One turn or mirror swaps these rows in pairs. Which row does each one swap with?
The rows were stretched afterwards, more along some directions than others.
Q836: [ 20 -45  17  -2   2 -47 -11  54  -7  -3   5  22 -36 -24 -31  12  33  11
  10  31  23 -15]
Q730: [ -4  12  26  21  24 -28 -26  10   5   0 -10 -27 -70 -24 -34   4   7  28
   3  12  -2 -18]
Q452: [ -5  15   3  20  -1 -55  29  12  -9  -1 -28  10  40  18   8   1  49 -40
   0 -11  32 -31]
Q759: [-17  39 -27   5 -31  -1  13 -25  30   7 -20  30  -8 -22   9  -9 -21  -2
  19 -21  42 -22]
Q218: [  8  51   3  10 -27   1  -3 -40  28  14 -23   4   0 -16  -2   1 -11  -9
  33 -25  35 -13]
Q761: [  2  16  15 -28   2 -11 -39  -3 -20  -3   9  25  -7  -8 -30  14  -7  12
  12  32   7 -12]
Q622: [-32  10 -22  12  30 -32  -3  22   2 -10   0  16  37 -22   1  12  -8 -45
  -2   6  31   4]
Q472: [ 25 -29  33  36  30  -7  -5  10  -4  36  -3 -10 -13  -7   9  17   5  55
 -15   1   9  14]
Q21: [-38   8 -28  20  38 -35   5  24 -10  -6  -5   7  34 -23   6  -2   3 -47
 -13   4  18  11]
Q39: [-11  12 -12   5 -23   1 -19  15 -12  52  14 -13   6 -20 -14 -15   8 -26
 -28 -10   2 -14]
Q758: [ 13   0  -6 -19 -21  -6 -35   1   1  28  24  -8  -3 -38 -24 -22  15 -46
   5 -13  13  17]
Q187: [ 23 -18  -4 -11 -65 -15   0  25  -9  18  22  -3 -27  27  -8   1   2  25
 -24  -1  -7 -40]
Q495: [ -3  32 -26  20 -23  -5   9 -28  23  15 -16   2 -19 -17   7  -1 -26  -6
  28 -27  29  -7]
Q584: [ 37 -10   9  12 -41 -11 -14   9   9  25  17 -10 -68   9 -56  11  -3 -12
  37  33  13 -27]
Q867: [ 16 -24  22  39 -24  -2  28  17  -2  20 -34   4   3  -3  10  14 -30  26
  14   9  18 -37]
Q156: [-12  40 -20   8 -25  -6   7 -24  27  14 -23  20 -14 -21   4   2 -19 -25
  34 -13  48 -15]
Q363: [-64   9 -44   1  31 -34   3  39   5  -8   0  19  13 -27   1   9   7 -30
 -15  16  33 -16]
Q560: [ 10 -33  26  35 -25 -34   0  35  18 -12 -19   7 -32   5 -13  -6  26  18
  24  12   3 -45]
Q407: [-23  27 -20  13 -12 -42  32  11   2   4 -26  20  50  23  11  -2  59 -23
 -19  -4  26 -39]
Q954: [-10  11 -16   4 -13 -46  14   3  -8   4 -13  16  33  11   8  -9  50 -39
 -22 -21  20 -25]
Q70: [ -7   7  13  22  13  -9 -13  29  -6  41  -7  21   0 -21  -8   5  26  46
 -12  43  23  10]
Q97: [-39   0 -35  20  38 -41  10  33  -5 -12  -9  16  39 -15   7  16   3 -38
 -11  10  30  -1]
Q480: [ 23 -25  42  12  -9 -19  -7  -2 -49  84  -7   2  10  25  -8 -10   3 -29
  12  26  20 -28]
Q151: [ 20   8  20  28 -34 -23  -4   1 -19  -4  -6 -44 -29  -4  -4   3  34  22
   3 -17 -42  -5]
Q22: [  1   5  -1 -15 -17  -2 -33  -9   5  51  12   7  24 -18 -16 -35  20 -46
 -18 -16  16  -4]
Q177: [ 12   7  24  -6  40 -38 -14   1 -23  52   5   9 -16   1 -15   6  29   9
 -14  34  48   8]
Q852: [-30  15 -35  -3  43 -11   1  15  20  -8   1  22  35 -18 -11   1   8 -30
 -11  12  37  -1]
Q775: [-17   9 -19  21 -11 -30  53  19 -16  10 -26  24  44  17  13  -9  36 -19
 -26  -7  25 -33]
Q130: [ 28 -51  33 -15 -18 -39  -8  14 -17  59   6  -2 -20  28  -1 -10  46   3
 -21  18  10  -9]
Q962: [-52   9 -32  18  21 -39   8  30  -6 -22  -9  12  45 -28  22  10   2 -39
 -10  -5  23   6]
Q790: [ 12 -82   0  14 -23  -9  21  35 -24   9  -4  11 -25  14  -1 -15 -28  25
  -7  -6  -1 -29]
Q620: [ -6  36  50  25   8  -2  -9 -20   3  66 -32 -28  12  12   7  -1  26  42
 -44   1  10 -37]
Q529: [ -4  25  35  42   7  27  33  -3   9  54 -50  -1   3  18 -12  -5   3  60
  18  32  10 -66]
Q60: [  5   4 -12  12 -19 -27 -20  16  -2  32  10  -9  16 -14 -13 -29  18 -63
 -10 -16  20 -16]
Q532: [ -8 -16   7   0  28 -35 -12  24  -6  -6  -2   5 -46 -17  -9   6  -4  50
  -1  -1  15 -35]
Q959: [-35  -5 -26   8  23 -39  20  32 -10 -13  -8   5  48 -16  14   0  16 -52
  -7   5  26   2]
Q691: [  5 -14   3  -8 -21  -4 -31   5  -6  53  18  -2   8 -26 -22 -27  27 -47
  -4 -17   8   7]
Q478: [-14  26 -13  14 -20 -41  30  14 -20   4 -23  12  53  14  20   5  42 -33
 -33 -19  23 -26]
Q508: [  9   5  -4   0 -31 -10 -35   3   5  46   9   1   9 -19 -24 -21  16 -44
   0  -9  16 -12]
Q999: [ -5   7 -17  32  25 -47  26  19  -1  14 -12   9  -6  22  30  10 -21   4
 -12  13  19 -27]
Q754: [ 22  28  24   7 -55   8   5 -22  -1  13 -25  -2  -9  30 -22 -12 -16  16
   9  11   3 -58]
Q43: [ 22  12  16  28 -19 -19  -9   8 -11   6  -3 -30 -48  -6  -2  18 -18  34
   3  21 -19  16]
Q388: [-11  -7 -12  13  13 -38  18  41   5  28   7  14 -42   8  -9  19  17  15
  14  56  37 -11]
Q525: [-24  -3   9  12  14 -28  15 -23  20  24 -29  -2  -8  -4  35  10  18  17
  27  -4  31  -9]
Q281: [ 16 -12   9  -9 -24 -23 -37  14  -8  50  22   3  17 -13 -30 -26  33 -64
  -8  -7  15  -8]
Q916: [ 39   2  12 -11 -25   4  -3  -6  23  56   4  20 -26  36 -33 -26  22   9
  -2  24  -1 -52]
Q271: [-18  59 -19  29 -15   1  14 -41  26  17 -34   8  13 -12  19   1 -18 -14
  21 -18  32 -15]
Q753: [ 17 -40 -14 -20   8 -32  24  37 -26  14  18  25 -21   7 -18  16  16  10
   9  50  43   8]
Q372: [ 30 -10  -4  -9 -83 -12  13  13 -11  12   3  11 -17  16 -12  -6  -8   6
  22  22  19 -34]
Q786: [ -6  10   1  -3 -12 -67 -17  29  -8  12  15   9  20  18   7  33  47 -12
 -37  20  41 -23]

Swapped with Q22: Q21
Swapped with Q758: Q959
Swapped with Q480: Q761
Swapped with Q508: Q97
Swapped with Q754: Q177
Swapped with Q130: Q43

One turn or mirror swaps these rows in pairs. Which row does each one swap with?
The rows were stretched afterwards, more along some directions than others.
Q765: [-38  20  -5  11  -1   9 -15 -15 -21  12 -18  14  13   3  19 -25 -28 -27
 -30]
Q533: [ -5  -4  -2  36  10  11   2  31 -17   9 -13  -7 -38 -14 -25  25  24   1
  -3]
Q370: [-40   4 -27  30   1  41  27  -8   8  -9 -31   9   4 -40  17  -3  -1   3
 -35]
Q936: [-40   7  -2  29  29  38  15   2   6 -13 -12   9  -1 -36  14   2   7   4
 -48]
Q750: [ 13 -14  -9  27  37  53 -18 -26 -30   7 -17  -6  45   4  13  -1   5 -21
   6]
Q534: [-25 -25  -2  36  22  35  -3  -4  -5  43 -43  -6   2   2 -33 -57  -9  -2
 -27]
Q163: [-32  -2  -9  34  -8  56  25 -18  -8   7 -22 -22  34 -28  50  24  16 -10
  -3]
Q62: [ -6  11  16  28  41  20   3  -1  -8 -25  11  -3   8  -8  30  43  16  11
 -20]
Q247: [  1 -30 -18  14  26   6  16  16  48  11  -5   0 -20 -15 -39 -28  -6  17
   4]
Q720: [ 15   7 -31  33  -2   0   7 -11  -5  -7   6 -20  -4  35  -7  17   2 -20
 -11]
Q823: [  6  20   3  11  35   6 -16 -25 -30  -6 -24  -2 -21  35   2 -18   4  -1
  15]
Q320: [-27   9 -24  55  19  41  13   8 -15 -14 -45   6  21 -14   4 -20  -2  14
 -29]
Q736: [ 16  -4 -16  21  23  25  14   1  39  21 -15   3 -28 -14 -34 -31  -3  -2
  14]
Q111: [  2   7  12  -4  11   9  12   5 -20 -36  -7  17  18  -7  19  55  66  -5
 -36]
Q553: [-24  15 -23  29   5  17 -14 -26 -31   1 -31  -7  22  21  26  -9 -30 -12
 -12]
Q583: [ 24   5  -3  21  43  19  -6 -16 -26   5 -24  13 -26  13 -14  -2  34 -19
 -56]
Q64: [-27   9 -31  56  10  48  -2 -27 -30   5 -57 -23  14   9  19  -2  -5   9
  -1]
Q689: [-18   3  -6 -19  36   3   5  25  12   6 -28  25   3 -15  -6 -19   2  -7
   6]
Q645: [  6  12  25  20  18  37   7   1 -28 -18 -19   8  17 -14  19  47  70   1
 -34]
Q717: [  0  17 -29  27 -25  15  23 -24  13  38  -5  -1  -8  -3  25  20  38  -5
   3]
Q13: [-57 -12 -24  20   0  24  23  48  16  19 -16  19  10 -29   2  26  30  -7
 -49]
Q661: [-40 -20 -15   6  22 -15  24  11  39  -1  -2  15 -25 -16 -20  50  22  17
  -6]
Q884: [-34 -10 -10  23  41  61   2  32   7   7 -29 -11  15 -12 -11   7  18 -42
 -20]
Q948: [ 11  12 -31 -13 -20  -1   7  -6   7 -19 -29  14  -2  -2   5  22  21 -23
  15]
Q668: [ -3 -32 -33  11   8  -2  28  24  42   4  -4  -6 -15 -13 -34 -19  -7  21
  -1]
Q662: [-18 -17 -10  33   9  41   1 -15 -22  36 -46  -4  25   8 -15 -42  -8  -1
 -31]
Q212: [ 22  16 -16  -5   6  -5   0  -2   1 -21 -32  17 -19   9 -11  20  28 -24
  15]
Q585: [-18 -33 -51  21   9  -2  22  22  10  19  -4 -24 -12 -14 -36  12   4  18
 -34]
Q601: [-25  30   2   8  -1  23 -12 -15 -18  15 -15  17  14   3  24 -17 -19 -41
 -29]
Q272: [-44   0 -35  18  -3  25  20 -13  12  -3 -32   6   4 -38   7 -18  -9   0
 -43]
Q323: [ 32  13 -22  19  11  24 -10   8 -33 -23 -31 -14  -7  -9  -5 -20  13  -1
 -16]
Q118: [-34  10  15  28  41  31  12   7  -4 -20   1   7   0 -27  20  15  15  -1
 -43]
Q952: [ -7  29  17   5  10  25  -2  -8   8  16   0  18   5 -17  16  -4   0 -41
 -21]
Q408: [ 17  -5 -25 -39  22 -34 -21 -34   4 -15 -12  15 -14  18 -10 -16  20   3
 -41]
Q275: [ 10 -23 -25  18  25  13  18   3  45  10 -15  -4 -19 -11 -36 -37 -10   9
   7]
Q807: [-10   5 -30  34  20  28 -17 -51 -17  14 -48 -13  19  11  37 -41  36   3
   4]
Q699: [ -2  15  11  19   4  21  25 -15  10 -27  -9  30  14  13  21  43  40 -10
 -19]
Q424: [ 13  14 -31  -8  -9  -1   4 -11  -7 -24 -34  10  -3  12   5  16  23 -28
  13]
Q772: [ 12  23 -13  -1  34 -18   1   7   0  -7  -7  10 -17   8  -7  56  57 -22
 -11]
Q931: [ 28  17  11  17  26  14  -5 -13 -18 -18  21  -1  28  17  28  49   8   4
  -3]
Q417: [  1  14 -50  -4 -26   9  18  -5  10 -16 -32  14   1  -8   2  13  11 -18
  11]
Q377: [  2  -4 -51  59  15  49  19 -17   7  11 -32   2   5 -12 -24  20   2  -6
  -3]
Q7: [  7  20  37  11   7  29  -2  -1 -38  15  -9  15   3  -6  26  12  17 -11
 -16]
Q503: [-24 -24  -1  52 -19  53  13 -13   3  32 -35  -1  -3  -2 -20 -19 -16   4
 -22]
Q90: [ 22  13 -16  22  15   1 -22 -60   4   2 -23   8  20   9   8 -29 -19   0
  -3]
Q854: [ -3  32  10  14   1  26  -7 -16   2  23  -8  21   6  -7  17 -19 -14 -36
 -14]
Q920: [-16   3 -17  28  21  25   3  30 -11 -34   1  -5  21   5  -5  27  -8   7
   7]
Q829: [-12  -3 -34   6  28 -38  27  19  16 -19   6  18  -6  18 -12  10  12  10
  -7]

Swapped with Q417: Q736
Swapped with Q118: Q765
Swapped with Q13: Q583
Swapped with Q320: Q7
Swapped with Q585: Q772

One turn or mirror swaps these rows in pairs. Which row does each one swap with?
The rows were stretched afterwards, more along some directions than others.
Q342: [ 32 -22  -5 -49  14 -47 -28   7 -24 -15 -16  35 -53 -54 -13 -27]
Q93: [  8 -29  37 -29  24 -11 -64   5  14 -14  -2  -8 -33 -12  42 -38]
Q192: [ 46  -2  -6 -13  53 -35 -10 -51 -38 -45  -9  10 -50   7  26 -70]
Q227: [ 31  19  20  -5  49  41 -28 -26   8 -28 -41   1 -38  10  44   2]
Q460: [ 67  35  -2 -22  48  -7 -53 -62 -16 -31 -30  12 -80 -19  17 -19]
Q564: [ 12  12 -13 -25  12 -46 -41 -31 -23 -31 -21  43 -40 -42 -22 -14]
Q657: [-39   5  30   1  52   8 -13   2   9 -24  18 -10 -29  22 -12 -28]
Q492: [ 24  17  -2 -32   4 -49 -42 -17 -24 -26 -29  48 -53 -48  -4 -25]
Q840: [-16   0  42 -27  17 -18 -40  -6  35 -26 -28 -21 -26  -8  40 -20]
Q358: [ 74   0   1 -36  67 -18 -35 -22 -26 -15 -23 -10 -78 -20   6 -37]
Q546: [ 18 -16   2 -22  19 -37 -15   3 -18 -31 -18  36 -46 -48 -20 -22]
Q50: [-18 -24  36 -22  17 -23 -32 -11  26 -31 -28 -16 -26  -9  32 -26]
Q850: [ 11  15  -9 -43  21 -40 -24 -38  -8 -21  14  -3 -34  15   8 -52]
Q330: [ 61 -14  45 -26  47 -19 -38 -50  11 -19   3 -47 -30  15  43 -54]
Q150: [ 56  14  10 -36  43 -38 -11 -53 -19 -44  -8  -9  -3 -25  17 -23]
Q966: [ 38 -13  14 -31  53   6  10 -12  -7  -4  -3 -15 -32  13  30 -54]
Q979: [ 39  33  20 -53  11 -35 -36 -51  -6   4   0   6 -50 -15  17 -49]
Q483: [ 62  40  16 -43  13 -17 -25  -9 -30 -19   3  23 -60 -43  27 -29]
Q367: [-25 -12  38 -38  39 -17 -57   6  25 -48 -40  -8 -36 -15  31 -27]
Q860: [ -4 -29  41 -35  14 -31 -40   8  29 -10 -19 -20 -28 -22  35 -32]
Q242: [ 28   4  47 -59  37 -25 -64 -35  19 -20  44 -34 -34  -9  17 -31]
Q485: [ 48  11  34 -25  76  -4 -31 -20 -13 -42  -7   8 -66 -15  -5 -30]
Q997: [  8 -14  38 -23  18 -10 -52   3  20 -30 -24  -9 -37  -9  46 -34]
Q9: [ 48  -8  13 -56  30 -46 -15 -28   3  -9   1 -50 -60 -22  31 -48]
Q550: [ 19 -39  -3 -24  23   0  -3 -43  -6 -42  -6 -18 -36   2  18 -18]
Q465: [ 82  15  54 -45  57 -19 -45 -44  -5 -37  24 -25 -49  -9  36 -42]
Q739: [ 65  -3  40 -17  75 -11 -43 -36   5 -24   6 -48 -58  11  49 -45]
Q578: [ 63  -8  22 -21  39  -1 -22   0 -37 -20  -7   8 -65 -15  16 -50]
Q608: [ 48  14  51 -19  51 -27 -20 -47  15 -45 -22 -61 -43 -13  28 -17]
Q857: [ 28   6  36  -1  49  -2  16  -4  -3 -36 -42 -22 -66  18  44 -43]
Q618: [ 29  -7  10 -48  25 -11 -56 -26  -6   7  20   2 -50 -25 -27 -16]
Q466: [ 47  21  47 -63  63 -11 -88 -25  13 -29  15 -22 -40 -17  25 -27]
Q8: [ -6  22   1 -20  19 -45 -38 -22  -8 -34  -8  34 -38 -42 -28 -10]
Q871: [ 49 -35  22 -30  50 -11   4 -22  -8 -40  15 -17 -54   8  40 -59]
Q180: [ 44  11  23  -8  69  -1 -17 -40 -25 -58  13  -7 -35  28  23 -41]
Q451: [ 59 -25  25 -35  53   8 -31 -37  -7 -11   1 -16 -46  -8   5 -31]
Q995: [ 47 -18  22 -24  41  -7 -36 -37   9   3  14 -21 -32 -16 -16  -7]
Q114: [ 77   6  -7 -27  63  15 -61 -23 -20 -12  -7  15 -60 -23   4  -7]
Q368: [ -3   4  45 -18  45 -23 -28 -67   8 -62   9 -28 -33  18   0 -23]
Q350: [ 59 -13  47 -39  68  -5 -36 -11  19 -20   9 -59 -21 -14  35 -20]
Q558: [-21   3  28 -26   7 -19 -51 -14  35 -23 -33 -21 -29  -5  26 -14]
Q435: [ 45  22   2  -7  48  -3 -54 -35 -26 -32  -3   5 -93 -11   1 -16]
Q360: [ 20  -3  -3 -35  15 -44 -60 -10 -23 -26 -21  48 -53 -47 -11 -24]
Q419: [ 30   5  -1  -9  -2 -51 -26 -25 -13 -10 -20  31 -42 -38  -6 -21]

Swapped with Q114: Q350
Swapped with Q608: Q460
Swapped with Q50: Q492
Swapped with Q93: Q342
====
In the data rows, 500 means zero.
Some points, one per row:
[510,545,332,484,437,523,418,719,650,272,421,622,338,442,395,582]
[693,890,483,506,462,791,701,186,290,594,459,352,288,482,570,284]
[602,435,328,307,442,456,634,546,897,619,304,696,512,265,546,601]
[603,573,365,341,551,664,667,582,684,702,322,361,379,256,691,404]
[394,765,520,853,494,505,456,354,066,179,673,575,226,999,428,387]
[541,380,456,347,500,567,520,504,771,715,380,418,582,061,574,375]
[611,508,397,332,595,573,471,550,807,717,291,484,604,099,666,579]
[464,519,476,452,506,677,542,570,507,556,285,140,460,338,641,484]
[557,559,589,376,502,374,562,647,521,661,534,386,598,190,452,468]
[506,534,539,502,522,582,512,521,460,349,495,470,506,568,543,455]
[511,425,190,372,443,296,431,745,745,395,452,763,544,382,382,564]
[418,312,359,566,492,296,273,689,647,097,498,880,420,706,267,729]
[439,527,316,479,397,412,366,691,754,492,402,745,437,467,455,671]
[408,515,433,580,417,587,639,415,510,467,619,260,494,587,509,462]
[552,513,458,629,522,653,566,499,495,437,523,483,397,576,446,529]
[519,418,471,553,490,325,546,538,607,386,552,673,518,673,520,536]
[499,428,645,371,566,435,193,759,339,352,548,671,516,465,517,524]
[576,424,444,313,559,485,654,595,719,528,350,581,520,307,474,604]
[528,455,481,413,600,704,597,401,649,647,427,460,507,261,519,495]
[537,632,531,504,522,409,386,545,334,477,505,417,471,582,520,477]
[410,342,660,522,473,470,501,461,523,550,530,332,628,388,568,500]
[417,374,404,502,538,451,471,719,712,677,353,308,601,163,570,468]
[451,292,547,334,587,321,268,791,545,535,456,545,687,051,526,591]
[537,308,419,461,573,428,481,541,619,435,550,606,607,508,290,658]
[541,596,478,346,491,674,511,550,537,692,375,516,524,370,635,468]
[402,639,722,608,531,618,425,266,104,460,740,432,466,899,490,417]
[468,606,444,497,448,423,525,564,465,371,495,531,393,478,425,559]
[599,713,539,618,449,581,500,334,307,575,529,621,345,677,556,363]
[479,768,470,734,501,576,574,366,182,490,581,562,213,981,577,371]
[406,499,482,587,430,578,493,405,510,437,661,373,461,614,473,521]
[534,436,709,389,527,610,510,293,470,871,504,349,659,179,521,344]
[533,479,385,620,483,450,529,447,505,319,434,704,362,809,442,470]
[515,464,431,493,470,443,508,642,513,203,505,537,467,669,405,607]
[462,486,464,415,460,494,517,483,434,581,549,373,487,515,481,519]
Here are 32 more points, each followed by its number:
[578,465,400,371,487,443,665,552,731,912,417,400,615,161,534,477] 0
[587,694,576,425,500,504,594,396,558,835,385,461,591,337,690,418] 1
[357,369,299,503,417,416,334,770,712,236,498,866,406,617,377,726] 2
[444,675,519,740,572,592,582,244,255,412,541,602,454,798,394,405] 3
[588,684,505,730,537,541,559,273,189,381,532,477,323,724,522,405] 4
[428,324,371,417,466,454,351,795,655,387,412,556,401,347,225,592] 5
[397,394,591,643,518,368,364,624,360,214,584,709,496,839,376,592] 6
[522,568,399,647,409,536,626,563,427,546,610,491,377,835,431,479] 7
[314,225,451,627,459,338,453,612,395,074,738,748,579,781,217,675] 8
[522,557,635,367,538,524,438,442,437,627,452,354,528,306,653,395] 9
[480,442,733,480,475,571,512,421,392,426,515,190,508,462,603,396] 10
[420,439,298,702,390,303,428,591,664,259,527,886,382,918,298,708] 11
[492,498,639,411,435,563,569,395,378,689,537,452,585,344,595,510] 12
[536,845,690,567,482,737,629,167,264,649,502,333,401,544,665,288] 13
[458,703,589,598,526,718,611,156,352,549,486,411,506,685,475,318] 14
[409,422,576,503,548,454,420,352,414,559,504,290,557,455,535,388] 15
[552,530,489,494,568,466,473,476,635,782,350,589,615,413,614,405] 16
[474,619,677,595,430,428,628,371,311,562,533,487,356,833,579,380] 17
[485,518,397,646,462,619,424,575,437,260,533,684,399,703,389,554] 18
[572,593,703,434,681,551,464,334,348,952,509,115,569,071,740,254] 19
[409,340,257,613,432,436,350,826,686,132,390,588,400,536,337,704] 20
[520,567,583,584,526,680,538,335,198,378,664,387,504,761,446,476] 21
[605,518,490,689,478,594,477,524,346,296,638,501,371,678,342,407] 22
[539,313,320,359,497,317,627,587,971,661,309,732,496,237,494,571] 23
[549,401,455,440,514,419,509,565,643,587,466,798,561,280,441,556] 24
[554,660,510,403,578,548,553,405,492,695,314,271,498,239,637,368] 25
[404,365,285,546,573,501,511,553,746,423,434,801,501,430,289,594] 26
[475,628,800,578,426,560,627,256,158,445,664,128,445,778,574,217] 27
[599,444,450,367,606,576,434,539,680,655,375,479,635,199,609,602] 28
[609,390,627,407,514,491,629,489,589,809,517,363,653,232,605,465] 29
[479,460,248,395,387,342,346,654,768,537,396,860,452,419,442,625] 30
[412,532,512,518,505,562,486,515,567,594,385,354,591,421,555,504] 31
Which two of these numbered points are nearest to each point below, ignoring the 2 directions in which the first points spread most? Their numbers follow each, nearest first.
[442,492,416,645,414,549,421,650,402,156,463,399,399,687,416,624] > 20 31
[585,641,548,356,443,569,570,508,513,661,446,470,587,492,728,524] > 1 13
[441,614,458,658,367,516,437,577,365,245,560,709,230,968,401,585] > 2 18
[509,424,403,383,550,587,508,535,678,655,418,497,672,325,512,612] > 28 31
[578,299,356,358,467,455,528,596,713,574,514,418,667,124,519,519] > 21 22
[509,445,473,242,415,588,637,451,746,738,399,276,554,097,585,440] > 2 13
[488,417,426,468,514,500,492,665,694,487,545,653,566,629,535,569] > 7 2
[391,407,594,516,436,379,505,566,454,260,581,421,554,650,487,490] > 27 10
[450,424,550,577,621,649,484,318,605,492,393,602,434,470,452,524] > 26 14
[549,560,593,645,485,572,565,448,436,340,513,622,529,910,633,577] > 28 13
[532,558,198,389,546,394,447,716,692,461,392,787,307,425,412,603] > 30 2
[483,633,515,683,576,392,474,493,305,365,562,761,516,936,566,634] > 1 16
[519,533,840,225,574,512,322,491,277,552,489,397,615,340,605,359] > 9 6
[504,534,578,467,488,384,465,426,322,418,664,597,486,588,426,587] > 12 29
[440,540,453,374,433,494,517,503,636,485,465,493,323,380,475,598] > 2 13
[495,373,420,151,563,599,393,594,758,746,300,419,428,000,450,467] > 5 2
====
Task to carry out
Beginning with the line above that contains "-23 -28 -67", copy each line exactly up to and including the line that contains "Swapped with Q93: Q342", and go no further.

Expected answer
Q368: [ -3   4  45 -18  45 -23 -28 -67   8 -62   9 -28 -33  18   0 -23]
Q350: [ 59 -13  47 -39  68  -5 -36 -11  19 -20   9 -59 -21 -14  35 -20]
Q558: [-21   3  28 -26   7 -19 -51 -14  35 -23 -33 -21 -29  -5  26 -14]
Q435: [ 45  22   2  -7  48  -3 -54 -35 -26 -32  -3   5 -93 -11   1 -16]
Q360: [ 20  -3  -3 -35  15 -44 -60 -10 -23 -26 -21  48 -53 -47 -11 -24]
Q419: [ 30   5  -1  -9  -2 -51 -26 -25 -13 -10 -20  31 -42 -38  -6 -21]

Swapped with Q114: Q350
Swapped with Q608: Q460
Swapped with Q50: Q492
Swapped with Q93: Q342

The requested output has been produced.